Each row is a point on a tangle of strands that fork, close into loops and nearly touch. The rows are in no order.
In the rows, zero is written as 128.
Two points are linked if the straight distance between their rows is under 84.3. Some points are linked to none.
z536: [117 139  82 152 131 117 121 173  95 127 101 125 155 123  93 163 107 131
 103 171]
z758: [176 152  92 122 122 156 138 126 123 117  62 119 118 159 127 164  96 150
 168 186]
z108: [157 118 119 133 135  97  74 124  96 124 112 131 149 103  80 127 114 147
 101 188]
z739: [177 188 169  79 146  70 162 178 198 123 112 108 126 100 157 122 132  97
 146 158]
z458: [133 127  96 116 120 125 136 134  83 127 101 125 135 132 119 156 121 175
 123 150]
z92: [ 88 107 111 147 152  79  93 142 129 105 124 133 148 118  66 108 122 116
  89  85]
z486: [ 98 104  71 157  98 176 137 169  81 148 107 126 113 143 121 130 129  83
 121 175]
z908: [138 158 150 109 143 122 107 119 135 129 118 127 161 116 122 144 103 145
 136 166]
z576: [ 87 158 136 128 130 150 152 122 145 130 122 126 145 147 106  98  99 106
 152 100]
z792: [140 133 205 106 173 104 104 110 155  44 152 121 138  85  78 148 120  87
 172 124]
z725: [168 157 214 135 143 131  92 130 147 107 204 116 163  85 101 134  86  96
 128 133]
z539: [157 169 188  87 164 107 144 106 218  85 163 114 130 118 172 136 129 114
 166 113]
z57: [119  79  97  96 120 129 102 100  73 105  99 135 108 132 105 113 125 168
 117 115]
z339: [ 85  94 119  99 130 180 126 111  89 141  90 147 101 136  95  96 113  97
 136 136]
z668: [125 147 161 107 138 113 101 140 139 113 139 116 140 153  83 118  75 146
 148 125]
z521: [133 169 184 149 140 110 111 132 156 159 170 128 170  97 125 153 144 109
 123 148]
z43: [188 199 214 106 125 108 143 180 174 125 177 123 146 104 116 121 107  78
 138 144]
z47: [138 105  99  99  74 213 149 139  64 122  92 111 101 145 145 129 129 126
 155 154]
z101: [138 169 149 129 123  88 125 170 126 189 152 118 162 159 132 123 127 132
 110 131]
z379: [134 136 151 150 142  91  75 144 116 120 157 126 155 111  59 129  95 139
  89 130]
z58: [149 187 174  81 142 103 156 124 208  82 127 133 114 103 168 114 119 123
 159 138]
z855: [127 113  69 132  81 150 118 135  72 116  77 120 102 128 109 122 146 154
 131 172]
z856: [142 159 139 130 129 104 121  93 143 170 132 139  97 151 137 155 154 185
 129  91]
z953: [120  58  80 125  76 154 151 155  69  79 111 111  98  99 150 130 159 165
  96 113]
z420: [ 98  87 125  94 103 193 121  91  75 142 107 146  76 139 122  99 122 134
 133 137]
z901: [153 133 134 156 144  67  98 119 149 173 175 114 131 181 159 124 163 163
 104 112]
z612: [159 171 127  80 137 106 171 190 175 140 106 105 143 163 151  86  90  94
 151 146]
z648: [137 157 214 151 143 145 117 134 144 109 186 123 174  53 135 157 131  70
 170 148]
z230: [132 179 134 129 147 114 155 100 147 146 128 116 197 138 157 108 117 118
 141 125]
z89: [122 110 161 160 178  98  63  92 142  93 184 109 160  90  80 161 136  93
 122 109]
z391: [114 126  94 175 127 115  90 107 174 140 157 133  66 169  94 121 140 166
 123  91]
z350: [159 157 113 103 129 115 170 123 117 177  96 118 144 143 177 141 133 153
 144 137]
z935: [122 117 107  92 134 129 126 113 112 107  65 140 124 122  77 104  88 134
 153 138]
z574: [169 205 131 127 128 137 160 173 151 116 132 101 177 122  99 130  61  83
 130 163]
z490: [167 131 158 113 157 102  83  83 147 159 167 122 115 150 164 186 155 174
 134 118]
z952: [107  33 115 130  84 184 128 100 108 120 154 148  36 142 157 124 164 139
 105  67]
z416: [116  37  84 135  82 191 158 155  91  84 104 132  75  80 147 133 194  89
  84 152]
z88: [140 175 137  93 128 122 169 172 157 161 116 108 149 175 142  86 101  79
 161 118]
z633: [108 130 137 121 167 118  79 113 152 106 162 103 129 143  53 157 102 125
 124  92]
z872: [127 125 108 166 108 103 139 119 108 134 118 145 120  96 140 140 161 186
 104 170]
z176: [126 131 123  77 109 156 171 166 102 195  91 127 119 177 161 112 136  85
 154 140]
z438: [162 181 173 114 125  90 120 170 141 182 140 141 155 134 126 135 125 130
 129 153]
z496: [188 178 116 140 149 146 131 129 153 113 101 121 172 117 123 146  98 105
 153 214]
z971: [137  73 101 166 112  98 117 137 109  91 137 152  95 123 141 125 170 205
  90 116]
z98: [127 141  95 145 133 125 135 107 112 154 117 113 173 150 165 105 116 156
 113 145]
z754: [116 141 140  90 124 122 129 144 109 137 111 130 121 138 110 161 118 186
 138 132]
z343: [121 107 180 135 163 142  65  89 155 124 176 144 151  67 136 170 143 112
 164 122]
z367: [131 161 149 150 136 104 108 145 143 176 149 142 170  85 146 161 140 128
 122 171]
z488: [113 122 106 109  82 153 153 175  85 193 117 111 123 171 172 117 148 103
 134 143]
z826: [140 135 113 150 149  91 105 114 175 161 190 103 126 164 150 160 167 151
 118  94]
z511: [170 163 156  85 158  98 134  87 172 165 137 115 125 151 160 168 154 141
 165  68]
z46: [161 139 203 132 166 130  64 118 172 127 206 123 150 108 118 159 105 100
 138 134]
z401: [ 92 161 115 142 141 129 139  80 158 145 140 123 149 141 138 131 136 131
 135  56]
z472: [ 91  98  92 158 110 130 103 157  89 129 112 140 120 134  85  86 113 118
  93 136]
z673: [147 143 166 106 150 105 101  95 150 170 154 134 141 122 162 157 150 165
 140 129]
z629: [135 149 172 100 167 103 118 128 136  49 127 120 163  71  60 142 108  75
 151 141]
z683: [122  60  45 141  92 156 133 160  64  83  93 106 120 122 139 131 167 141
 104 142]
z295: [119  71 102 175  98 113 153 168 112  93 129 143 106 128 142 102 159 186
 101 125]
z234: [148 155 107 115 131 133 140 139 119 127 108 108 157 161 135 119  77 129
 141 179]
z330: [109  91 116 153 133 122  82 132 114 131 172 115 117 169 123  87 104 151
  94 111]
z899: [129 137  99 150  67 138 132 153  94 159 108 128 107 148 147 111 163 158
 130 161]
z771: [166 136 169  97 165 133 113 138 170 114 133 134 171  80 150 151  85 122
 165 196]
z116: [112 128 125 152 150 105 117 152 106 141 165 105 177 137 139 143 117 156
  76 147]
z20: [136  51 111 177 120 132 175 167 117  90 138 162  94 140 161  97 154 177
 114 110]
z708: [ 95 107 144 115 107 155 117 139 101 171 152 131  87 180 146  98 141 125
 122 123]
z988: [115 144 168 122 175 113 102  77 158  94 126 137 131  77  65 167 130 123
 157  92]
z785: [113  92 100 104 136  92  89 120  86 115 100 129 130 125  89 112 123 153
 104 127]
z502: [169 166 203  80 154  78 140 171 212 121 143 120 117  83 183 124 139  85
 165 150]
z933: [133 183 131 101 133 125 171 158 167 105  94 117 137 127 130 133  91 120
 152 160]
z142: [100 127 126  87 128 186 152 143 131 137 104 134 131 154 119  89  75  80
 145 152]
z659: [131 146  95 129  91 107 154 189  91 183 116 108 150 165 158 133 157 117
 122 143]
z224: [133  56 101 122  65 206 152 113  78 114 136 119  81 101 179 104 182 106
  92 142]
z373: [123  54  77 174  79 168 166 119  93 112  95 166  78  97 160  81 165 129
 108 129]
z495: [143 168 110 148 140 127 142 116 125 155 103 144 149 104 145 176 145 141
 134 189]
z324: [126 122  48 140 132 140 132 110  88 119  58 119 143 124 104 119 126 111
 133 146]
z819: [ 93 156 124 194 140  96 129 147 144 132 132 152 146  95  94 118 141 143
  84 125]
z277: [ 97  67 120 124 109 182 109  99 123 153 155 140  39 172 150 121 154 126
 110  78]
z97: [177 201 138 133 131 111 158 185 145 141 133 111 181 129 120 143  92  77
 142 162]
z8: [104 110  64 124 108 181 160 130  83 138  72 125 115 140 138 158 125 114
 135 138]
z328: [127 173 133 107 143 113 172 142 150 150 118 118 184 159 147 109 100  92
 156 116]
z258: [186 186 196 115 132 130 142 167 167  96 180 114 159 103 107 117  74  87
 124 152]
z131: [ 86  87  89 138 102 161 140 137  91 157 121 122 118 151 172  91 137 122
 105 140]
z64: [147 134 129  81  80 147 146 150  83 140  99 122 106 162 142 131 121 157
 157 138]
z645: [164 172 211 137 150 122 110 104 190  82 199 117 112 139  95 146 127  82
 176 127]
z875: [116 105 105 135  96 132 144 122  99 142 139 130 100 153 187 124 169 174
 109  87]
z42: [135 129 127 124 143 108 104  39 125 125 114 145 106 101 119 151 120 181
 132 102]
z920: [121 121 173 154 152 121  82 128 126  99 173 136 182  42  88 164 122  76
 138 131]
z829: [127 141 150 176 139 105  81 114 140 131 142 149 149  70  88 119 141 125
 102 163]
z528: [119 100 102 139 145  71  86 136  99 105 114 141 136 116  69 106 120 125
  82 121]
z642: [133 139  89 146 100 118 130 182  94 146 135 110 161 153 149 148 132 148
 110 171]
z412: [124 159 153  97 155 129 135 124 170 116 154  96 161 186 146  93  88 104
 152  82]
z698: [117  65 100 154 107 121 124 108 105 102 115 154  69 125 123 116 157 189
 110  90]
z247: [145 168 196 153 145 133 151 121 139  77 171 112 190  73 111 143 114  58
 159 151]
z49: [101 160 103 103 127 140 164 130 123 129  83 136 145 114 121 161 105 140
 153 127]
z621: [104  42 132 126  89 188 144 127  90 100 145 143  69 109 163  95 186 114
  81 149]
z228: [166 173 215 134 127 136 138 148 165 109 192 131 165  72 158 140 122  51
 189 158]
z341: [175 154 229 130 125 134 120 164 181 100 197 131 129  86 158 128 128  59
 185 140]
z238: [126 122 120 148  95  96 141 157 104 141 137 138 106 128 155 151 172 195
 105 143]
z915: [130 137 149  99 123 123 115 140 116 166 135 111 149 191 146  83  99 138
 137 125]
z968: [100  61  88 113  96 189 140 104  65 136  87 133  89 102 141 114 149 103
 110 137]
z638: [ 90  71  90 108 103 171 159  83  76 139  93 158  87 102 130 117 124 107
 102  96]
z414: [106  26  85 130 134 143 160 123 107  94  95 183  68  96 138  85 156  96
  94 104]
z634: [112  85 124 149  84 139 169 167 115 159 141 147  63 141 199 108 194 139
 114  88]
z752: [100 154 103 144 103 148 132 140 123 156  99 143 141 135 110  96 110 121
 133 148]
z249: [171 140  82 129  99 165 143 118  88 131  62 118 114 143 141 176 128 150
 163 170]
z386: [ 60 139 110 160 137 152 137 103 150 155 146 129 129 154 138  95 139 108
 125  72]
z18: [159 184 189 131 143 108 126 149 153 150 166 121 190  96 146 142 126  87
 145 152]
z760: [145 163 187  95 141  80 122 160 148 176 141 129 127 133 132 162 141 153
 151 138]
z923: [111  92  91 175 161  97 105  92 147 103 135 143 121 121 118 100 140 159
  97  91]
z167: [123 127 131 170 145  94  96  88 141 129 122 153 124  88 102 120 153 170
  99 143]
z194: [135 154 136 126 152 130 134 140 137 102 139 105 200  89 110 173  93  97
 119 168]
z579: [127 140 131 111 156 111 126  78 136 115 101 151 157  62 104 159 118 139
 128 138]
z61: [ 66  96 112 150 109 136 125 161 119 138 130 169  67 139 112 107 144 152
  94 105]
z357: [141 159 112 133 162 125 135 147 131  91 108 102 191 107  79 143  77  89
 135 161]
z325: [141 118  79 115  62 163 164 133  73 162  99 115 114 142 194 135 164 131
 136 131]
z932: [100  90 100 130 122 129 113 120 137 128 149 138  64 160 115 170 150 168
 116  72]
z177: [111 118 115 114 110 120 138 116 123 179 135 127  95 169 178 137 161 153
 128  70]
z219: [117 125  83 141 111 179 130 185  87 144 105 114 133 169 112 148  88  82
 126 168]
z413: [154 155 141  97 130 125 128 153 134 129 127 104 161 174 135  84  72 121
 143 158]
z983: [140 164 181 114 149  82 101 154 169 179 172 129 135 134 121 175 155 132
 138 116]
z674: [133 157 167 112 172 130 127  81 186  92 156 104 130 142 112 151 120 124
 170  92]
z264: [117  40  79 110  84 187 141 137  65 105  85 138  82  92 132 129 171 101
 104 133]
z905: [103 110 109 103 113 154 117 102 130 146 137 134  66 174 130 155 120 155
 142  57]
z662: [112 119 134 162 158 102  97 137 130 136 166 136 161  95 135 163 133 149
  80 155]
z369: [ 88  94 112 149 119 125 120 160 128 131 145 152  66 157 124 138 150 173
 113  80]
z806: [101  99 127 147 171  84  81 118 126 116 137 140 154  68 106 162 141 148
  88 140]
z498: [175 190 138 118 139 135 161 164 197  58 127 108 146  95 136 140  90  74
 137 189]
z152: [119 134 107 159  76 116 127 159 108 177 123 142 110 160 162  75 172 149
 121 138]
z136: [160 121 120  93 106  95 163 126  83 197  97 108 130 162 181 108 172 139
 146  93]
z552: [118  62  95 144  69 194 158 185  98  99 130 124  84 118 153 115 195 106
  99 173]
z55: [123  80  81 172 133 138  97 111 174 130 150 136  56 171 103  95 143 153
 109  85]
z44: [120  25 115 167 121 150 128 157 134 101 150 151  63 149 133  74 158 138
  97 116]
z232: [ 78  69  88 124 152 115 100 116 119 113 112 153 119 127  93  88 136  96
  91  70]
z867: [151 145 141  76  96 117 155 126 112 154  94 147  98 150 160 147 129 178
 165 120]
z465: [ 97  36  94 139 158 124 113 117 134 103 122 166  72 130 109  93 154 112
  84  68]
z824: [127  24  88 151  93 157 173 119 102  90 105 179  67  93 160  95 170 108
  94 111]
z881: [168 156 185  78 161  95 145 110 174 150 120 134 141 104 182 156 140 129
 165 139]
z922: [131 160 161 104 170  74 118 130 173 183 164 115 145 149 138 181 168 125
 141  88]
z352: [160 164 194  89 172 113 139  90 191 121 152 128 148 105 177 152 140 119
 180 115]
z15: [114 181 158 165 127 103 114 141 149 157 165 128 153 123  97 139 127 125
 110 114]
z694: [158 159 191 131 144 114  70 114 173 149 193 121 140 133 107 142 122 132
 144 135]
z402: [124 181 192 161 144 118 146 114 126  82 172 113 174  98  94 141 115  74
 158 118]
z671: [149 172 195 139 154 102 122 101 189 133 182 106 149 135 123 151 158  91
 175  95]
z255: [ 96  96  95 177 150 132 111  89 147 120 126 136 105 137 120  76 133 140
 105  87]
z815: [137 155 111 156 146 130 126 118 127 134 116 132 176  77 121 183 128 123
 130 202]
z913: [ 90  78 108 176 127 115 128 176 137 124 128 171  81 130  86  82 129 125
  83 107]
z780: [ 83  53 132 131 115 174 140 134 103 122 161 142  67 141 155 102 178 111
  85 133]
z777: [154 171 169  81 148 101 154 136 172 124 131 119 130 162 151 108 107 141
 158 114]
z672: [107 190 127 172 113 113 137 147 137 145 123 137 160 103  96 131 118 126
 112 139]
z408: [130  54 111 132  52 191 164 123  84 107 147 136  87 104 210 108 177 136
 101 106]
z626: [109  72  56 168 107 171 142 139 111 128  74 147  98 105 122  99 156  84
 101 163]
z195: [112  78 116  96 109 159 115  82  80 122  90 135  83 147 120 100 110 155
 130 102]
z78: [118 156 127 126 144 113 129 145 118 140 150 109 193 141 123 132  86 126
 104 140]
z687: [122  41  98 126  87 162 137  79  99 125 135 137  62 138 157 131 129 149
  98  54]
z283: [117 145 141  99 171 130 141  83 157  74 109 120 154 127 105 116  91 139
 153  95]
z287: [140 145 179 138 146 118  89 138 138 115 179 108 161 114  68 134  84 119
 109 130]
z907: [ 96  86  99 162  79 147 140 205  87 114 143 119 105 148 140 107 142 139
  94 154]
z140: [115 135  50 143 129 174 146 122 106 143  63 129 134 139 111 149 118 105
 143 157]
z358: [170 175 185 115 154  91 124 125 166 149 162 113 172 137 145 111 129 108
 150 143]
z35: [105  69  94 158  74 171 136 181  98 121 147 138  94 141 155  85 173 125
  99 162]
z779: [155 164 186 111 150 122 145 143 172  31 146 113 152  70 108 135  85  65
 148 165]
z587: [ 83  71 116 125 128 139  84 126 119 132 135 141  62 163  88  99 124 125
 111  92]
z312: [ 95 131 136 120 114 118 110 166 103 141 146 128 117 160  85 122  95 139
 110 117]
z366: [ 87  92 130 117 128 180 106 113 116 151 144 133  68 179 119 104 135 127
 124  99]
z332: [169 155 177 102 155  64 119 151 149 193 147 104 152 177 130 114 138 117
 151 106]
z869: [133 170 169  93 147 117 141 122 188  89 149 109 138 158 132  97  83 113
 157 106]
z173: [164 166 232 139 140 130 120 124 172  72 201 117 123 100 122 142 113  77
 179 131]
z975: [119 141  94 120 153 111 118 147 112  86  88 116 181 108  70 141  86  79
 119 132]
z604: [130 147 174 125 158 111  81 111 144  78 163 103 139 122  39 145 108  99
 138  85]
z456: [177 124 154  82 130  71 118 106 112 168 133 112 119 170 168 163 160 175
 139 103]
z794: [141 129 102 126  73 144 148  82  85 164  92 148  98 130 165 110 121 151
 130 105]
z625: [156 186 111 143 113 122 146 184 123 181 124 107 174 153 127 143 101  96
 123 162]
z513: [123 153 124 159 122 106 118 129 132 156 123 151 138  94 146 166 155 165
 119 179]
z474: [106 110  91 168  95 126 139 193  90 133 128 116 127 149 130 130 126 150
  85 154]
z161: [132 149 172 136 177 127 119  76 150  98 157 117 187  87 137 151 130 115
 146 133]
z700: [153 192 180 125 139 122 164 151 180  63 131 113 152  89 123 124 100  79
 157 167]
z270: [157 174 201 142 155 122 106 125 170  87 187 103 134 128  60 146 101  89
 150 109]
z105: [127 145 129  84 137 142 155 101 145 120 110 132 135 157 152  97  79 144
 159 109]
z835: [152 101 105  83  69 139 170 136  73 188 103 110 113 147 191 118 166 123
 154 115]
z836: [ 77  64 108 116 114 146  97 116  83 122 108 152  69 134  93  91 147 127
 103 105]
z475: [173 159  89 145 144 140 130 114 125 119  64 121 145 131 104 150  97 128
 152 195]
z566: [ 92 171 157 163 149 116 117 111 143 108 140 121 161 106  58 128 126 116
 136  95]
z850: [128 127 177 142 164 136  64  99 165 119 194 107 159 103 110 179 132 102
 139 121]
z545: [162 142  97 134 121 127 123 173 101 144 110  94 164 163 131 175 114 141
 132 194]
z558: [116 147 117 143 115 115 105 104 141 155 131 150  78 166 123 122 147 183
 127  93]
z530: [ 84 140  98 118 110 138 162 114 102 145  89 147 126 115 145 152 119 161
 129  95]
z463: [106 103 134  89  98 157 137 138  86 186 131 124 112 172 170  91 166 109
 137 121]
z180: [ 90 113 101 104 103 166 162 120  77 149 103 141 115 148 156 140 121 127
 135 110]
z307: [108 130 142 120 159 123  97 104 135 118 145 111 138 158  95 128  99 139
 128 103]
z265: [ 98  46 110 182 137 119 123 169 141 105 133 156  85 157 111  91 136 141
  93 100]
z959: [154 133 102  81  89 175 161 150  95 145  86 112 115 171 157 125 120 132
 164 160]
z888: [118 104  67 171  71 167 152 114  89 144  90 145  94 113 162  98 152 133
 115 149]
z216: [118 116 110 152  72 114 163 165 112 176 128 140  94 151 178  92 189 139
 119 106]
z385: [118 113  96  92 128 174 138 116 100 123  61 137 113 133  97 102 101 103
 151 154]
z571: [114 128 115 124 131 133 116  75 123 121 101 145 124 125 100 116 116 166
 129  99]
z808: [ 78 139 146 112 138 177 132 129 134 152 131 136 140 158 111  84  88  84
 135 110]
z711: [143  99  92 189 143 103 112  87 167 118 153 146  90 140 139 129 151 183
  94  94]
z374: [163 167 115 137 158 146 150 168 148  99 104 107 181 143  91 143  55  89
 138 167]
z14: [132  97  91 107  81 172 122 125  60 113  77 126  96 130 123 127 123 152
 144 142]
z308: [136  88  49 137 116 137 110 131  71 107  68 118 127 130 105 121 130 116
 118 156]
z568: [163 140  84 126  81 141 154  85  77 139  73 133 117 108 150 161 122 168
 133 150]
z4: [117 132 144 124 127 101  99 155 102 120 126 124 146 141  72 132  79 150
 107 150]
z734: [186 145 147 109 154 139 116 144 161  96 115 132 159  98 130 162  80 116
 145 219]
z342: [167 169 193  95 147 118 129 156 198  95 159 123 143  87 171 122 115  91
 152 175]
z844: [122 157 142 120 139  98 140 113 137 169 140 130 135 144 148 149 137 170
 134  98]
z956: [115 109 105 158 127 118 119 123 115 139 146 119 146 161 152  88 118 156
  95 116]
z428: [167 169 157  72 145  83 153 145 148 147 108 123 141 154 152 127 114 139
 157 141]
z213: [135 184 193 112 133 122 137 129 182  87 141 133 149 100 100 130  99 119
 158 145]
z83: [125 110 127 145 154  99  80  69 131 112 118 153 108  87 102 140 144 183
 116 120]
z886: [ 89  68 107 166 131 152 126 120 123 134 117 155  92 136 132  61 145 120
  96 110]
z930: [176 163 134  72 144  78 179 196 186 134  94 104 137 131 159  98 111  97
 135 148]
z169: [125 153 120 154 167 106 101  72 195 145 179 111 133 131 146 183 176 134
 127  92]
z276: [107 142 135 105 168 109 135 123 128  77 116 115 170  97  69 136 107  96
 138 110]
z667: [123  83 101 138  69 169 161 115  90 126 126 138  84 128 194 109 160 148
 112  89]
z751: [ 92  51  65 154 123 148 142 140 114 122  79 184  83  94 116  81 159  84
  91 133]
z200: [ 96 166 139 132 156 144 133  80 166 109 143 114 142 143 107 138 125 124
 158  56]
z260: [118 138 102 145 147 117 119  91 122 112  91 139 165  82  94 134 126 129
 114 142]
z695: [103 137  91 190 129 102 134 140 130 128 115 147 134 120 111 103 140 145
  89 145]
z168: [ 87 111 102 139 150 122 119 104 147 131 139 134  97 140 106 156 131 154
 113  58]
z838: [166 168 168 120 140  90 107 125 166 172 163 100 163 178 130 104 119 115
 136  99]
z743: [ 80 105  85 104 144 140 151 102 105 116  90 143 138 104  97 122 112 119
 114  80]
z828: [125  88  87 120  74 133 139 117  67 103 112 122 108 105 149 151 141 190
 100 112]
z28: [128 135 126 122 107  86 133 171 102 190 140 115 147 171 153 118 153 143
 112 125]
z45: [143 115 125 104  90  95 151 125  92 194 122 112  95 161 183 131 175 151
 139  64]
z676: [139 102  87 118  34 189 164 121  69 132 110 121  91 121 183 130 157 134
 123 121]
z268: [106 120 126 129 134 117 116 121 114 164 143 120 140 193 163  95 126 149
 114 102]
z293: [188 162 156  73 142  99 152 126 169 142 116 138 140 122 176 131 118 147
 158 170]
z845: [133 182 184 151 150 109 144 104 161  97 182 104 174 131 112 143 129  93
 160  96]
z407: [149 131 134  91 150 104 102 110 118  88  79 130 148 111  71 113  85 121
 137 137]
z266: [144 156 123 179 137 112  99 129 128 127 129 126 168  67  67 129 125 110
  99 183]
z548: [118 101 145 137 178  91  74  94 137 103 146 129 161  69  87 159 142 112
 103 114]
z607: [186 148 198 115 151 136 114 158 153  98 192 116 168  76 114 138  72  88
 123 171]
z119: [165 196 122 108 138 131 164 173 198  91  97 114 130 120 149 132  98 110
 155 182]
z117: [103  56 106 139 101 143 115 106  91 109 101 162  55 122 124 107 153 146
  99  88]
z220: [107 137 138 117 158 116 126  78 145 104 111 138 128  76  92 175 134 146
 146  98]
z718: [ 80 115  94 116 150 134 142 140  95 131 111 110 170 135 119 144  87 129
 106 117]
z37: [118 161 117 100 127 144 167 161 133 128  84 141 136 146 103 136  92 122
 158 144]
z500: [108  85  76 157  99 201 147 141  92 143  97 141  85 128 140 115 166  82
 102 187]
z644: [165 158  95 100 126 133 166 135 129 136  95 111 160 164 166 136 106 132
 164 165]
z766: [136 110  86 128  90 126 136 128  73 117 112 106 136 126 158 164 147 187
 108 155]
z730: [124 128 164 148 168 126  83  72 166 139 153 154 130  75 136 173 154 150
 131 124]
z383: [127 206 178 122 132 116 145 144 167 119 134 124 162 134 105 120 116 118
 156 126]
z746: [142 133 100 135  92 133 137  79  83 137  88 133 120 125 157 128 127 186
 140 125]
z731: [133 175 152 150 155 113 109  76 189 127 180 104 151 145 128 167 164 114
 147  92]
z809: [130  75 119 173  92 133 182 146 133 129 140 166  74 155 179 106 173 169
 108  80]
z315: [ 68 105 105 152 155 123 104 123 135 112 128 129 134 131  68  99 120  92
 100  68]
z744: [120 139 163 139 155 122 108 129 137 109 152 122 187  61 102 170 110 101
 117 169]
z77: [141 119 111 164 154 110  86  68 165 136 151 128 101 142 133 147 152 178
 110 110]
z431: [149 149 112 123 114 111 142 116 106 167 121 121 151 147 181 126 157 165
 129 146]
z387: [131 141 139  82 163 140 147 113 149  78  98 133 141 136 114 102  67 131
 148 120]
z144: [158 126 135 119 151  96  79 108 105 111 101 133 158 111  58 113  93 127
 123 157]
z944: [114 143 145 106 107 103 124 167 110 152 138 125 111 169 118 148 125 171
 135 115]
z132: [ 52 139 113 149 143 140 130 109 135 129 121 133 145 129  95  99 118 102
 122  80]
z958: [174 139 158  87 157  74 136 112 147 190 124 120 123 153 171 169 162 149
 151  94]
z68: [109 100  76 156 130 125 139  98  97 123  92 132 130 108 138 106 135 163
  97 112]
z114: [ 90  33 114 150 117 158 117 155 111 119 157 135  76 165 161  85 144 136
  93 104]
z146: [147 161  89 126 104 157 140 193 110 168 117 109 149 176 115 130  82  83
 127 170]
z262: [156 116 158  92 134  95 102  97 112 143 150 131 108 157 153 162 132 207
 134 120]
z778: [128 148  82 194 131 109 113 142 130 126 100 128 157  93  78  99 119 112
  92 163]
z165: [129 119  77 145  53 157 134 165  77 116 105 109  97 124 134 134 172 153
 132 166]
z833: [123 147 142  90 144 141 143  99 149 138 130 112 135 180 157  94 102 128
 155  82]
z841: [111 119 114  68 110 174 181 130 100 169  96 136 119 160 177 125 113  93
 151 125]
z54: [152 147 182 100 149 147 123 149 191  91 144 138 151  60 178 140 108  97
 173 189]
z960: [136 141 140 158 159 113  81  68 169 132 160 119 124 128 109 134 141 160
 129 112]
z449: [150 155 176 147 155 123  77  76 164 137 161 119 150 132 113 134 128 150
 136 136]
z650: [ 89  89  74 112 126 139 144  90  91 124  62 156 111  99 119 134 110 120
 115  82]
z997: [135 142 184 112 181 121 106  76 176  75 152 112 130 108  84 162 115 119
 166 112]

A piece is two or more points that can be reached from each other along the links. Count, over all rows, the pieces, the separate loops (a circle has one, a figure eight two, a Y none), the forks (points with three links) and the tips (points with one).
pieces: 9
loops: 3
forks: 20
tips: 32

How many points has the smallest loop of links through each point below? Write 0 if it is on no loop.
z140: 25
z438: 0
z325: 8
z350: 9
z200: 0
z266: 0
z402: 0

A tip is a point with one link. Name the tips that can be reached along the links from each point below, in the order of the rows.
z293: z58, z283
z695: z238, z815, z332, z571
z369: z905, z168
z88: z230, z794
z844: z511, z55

####################

- What needs to be done
Among the entries, find every line holding "pieces" and return it.

- Exercise answer
A piece is two or more points that can be reached from each other along the links. Count, over all rows, the pieces, the separate loops (a circle has one, a figure eight two, a Y none), the forks (points with three links) and the tips (points with one).
pieces: 9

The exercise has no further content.